**PROBLEM STATEMENT:** Only a number is wanted here: how many lines in the entries below contain the word "Points".

**DATA SUPPLIED:**
Every row gives one point. The last column is the point's height on a tilted bowl or saddle (a function of degree 2), plus a little noise. Along how many of its main directions does it bend up, bend down or stay straight?
In the rows, 128 means zero.

Points (18 x 4):
[[103 104 128 146]
 [119  93 176 170]
 [ 84 128  91 144]
 [116  82 146 163]
 [173 169 109 175]
 [108 130 111 132]
 [135  66  96 156]
 [136 151 138 134]
 [147 130 119 138]
 [107  91 107 141]
 [142  84 136 160]
 [131 126 127 133]
 [113 123  85 126]
 [136 115 115 135]
 [150 168  82 158]
 [191 127 184 192]
 [186 136 155 182]
 [ 89  51  87 169]]
Directions: 2 up, 0 down, 1 straight

Points:
[[144 168  62 122  97]
 [113 151 104 115 140]
 [123 139 130  89 158]
 [ 94 175 119 133 124]
 [ 70 120 143 159 169]
 [119 139 139 144 137]
 [ 89 133 128  83 177]
 [138 171 105 105 139]
 [ 84  97 146 103 155]
 [119 153 123 155 133]
 [122 157 139 165 135]
 [138 105 155  65 158]
 [139 196  82 137  89]
 [109 124 105 141 141]
 [107 121 119 168 154]
 [ 89 171 120 164 127]
 [140 139 128 127 139]
 [158 101 190 195 184]
 [114 166 123 145 125]
 [187 130 102 176 156]
 [126 146 111 119 137]
 [175  91 119  99 131]
 [155  50  47 147  43]
 [148 130 172 192 177]
 [123 132 100 105 145]]
Directions: 2 up, 2 down, 0 straight

Points (27 x 5):
[[158 111 145  59 165]
 [132 149 128 175 117]
 [100 174 189  65 176]
 [102 109 116  95 113]
 [ 87  84 154 125 111]
 [138 114 126 106 105]
 [128 158 113 143 101]
 [ 77 125 159 164 112]
 [199  83 112 116 188]
 [113 107  66 100 177]
 [160  71 147  96 190]
 [ 91 129 143 135  92]
 [118 151  64 129 160]
 [118 139 126 110  91]
 [ 94 135 128 130  93]
 [102 117  97 196 165]
 [127 115 190  92 156]
 [ 93 128  76 125 144]
 [148 142 139  83 103]
 [ 78 102 190 116 133]
 [109 113 138 163 105]
 [ 72  97 117 177 127]
 [118 145 116 125  94]
 [106 119 124 132  94]
 [100 125 143  75 116]
 [133 136 166  86 122]
 [145 178 124 165 118]]
Directions: 3 up, 0 down, 1 straight

Points (41 x 7):
[[136 116 146 142 128 110 120]
 [116 138 158 149  98 123 110]
 [127 130  70 135 160 163  95]
 [131 144 128 113 139 128 119]
 [131 118 152 102 101 111 114]
 [158 153 158 118 153  96 109]
 [168  79 112 114 131 145 106]
 [152 111 124 146 134  99 118]
 [139  99 127 104  70  90 100]
 [ 67 110  97 138 125 121 105]
 [106 148 161 106 121 116 110]
 [137 122 113 108 133 159 114]
 [185 157 139 180  82 171  73]
 [146  96 173 118 119  97 107]
 [111 102 148 137 123 134 116]
 [157 108  96  62 127 130 102]
 [132 160 128 203  88 114  91]
 [123 143 118 115 181 127 108]
 [102 164 128 160 149  95 105]
 [132 121 139 156 123 122 119]
 [105 122 131 180 163 116 108]
 [128 121 127 132 128  97 121]
 [118 160 121 147 139 198  88]
 [140 123 151  87 108 135 112]
 [ 94 129 120 150 150 152 110]
 [130 133 110 179  99 158 104]
 [121 159 116 147 129  53 101]
 [157 151 211 157 111 126  77]
 [159 155 129 155 145 136 108]
 [ 87 164 121 121  95 126 102]
 [111 154   7 109 133 194  28]
 [161 131 173 135  90 119 101]
 [ 84 169 157 136 102  81  93]
 [130 209 110 118 123 110  88]
 [138 123 168  83 201 163  84]
 [130 183 160 157  78  83  82]
 [107 110 121 139 130 188 102]
 [148  90 180 173 117 175  85]
 [107 136 130 111 116  84 114]
 [162 145 140 158 135  94 110]
 [170 109 171 138 163 142 101]]
Directions: 0 up, 6 down, 0 straight

Points (41 x 7):
[[124 129  95 151  71 136  98]
 [156  72 142 130 155 111 102]
 [106 126 124 161  96 109 102]
 [154  88 164  66 128  71 104]
 [135 143 152 107 120 170  98]
 [146 110 119  88 136 131 110]
 [113 147  47 131 142 139  96]
 [144 178 119 129 120 145 104]
 [119 130 210 114 141 170  78]
 [171 159 196  76 101 121 103]
 [124 135 122 157 100  78  97]
 [134 127 196 151  88 111  88]
 [ 80 153 132 106 195 149  84]
 [133  79 135 101 103 148 104]
 [154 111 106 155 111 115 107]
 [ 98  90  93 122 126  56  86]
 [ 99 101 145  96 161 157  95]
 [118 114 120  97 110 134 111]
 [155 135 131 150 191 156  97]
 [156 105 100 124 129 112 111]
 [168 124 122 135  51 106  96]
 [194 146  68 101  79 159  93]
 [124 106 145  95 135 113 110]
 [144 152  89 121 185 174  87]
 [104  64 150 129  76 182  77]
 [140 147 162 121 142 163  99]
 [181 148  99 143 158 124 103]
 [ 97  67 121 167 137  95  97]
 [160 106 114  80 129 139 108]
 [139 127 173 132 121 163  97]
 [ 97 140 142 143 108 139 104]
 [178 128  87 158  89 157  93]
 [116  80 122 119 129  49  87]
 [149 128 168  72 181  91  94]
 [120  95 130 153 151 120 110]
 [121 114 134 120  74 152 100]
 [139 124 168 136  84 114 101]
 [130 126 139 138 133 129 112]
 [133 132 195 149 192 139  89]
 [ 93 149 109 134 226 146  82]
 [168 106 136 108 103  62 105]]
Directions: 0 up, 5 down, 1 straight

Points (69 x 9):
[[ 87 132 121  97  78 114 122  74  93]
 [134  98 147 122 139 184 137 178 100]
 [117  80 141 121  84 147 141 147 112]
 [162 147 111 145 141 108  80 133 101]
 [101 139 197  26  95 160 118  96 116]
 [103 205 114 134 156  87 117 146  69]
 [109 169 125  81  97 149 121  73  82]
 [118 121 175 142 129 107 163 149 124]
 [135 137 136  99 116 148 132  91 113]
 [157 121 163  44 162 147 142 122 117]
 [124  84  83 130  92 118 112 147 116]
 [130 191 148  77  84 136 124 132  95]
 [130  96 143  77 145 125 141 144 124]
 [108 141 184 197 138 161  99 100 113]
 [150 110 118 130 123 192 134 146 116]
 [ 99 104 120 105 130 100  88 188 102]
 [184 149  89 117 100 185 166 153 100]
 [140 107 125 124 149  91 150 136 113]
 [ 86 178 115 154 118 128 155 131 102]
 [135 114  63 112 130 119 102 114 125]
 [ 90 105 125 161 159 133 146 102 113]
 [164 108 138 156 133 134  98 154 109]
 [105 147 131 108 135 170 116 112 112]
 [ 99 104 109 147 110 104 216  88  66]
 [ 95 126 147 128 192  92 184 125  77]
 [127 137 102  87  84 128  78 175  98]
 [ 90  95 155  77 106 137 132  74 111]
 [143 111 153 117 143  62 235 165  26]
 [151 179 120 142 115 107 162  80  70]
 [115 141  83 148  85 100 157 108  96]
 [153 136 105  96 122  81 128 135 114]
 [105  94 129 127 151  95  94 150 114]
 [122 168 100  75 107 142 151 156  96]
 [133 172  86 114  80 154 169 106  80]
 [155 167 126 118 157  98 150 137  93]
 [113 136 152 144 119 158  73 150 108]
 [166 101 132 174 102 103 119  99 106]
 [125 106 119 136 144 131 137 121 124]
 [105 104 133 155  89 121 144 115 124]
 [ 86 122 144 177  94 180 126 114 124]
 [118 115 176 164 111 138  88 119 126]
 [166 106 172 108 115 182 110 151  99]
 [133 147  83 179 143  85 107 101  90]
 [110 102  83 135 122 118  73  98 105]
 [148 134 105 155 153 106 122 158 106]
 [ 90 143 120  72 123 206  88 116  78]
 [103 122 146  90 157 132 125  96 119]
 [166 103 151 131 163 211 117 130  94]
 [142 122 138 169 114 163 163  97 110]
 [123 101 113 132  80 138 186 169  87]
 [143 162 135  94  92  55 119 151 103]
 [151  52 129 153 136 134 117 142 111]
 [114 121  88 119 113 107  89  57  85]
 [167 142  85 154 133 138 137 183 104]
 [135 158 163 107  64 124 133 107 104]
 [136  60 129 127 115 139 114 147 115]
 [126  95 166  92 146 187 153 178  94]
 [ 67 118 146 152 150  82 168  95 103]
 [ 65 115 110  92 149  85  65 128  88]
 [146 126 128 124 215  94 135  66  61]
 [112  81 159  62 204 136 137 113 100]
 [ 85 131 200  77 153 136 103 117 146]
 [ 90 123  77 101 118  99 141  82  86]
 [ 87 129 122 123 142 169  94 133 108]
 [157 103  81 180 165 196 118 119 125]
 [168 121 163 135 125 172 165 132  99]
 [117 131 103  76 124 167  81 105 101]
 [117 128 159  93 150  97  94  88 121]
 [ 94  80 167 100 146  79 135 102 126]]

**ANSWER SECTION:** 6